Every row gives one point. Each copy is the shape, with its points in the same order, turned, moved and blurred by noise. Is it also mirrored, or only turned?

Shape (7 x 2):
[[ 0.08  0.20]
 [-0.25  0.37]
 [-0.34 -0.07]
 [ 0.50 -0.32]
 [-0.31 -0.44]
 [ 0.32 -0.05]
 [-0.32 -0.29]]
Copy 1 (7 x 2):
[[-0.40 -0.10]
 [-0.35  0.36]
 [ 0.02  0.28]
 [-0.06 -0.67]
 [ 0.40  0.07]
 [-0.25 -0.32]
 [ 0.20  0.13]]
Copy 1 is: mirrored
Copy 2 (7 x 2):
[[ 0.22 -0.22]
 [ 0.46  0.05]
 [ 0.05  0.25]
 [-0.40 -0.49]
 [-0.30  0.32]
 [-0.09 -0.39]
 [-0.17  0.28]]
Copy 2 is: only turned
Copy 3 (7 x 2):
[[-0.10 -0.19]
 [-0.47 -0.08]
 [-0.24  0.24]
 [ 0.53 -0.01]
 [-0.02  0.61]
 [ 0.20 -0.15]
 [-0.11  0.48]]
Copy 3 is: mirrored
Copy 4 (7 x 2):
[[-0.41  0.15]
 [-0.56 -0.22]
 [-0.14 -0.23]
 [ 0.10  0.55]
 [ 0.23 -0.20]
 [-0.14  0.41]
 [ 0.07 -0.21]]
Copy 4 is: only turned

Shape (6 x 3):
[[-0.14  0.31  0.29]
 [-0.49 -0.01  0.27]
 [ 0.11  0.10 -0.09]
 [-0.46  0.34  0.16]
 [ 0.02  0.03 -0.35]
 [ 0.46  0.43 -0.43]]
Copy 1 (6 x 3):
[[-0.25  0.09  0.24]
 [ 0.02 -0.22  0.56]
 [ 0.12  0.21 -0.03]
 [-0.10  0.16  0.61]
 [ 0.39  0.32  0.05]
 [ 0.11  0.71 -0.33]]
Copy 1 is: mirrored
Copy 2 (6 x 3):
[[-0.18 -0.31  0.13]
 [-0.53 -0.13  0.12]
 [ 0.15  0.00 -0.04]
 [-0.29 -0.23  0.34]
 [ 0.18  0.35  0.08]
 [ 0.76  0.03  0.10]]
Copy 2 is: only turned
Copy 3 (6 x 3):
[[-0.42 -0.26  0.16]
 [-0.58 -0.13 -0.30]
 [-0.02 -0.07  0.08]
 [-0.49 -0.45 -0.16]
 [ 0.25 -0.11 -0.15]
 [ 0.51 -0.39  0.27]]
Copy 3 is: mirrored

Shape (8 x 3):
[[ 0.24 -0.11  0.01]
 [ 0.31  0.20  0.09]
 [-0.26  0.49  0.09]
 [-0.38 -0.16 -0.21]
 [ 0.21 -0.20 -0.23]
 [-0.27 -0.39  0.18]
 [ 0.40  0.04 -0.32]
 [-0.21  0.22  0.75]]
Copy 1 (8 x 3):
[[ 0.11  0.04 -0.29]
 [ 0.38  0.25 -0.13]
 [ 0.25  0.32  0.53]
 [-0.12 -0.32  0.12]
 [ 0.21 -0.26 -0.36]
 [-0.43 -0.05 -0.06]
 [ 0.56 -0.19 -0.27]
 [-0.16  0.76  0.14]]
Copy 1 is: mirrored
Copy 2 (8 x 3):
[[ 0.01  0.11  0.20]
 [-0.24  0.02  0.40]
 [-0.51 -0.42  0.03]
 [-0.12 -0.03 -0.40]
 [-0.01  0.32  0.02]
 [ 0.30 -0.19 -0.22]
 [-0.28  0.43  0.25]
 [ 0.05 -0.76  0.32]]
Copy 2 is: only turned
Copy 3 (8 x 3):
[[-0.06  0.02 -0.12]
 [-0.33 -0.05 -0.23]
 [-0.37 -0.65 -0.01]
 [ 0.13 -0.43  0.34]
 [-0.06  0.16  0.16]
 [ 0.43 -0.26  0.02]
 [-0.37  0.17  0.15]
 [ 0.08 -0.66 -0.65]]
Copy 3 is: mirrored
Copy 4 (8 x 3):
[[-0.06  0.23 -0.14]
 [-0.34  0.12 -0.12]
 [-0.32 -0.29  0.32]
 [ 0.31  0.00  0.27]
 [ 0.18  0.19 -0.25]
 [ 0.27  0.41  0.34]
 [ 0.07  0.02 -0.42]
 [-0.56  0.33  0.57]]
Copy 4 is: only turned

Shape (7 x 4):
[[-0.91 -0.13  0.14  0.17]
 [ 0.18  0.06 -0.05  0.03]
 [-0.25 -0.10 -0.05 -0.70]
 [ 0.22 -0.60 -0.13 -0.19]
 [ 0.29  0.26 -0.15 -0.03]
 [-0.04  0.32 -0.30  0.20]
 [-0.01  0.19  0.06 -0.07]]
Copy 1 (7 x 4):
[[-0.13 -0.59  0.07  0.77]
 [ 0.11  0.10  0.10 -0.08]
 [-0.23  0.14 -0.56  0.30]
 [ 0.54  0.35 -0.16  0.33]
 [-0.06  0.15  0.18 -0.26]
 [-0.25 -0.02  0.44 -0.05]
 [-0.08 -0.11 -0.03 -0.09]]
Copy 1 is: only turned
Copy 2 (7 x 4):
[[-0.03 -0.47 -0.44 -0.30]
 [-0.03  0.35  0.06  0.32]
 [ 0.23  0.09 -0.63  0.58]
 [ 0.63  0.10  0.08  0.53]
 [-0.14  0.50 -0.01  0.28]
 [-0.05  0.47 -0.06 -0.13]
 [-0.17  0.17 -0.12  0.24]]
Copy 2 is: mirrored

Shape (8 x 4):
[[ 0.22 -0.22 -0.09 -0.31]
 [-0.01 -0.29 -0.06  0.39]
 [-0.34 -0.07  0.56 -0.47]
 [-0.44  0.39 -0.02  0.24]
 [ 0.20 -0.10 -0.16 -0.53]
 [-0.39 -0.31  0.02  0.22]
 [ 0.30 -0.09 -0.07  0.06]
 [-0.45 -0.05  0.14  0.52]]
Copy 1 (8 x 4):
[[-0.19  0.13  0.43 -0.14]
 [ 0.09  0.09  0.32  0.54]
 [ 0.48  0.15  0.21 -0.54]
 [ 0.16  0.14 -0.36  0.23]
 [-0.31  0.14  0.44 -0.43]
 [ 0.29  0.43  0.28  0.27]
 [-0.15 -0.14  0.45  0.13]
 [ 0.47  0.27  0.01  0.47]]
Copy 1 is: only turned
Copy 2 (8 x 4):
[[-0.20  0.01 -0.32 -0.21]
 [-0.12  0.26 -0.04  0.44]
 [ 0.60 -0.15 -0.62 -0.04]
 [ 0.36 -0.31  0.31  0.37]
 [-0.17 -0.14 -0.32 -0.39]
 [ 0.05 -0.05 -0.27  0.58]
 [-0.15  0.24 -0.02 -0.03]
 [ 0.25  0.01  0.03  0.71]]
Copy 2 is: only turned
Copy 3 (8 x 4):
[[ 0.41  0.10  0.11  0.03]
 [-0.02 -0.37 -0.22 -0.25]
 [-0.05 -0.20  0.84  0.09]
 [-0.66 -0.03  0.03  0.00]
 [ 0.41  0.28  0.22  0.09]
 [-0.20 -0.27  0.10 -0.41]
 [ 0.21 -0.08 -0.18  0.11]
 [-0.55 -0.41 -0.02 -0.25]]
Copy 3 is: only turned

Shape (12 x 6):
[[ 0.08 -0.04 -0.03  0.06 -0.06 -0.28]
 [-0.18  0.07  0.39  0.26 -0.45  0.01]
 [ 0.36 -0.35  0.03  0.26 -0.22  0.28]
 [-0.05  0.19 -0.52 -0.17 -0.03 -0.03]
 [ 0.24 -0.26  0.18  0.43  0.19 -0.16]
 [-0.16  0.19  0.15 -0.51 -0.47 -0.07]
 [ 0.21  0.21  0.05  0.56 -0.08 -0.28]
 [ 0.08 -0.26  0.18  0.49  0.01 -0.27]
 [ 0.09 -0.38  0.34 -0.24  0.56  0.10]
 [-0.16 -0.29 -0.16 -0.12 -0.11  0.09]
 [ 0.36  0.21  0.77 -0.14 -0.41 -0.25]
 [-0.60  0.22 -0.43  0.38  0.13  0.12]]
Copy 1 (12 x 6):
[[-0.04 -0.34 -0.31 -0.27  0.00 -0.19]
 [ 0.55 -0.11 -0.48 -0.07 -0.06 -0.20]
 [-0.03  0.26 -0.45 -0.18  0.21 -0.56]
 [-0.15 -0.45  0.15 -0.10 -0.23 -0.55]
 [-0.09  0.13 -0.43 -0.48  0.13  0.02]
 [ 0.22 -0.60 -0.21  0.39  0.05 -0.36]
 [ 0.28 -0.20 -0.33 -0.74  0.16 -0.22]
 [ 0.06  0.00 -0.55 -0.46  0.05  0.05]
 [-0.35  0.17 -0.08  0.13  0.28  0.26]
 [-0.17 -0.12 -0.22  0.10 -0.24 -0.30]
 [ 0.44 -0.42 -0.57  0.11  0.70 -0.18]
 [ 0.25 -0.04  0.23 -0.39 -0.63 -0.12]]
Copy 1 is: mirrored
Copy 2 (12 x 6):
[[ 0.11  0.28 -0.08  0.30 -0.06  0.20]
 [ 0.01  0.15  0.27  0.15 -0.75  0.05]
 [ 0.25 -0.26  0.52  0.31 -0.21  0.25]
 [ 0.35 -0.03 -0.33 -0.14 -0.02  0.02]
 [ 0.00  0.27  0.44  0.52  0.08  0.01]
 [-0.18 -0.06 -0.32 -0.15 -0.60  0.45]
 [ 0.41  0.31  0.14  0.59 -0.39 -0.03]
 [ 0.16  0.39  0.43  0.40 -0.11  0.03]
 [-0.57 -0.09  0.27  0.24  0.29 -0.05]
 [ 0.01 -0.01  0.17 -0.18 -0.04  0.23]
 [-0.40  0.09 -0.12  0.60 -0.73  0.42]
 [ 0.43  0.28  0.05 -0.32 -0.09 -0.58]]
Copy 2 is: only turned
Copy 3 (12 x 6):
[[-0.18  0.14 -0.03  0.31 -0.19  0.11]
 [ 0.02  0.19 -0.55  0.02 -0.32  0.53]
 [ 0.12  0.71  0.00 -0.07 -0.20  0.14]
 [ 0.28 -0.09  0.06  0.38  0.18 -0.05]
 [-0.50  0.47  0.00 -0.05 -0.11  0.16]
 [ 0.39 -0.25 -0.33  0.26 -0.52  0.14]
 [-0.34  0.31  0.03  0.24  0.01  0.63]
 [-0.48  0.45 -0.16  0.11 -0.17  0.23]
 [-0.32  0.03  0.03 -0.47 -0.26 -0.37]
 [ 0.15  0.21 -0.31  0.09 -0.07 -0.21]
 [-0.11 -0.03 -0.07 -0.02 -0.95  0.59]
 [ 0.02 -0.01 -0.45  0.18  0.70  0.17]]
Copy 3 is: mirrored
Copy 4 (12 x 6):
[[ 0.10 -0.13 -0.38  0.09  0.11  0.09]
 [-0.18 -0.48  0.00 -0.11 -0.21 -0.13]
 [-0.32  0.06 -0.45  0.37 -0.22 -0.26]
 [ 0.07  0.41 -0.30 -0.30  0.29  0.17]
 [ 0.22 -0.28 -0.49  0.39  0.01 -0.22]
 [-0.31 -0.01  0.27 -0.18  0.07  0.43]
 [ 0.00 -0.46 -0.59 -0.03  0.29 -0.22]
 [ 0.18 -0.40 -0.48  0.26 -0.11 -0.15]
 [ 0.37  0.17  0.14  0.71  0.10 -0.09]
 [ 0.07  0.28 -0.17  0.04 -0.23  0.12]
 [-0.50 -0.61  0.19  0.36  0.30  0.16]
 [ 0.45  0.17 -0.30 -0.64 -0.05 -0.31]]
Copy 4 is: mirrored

==

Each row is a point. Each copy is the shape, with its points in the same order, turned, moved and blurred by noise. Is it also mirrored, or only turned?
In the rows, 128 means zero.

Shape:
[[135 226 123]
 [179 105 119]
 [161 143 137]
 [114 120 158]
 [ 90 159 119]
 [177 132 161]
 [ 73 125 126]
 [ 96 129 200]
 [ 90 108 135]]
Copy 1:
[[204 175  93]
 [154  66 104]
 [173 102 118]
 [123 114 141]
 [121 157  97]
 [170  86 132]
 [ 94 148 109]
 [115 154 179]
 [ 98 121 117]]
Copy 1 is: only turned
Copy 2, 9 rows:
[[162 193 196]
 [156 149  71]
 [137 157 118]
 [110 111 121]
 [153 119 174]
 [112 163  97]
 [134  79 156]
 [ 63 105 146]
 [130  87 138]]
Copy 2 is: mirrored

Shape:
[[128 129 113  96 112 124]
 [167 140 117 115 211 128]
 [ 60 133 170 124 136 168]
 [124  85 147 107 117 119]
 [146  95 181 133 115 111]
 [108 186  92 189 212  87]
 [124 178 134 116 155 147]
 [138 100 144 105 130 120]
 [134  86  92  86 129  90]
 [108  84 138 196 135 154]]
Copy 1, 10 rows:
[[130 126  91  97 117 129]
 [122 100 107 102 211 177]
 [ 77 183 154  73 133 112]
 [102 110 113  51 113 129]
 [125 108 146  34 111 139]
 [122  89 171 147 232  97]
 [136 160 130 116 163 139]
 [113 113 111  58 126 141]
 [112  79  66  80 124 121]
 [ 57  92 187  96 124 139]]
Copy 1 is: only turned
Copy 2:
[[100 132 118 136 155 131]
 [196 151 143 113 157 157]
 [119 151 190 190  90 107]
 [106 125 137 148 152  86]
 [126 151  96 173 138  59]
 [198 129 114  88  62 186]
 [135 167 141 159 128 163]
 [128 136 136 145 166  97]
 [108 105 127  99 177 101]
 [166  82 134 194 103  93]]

> **Assignment**:
Review the entries above and return every line where "blurred" appears.

> **Output of the task**:
Every row gives one point. Each copy is the shape, with its points in the same order, turned, moved and blurred by noise. Is it also mirrored, or only turned?
Each row is a point. Each copy is the shape, with its points in the same order, turned, moved and blurred by noise. Is it also mirrored, or only turned?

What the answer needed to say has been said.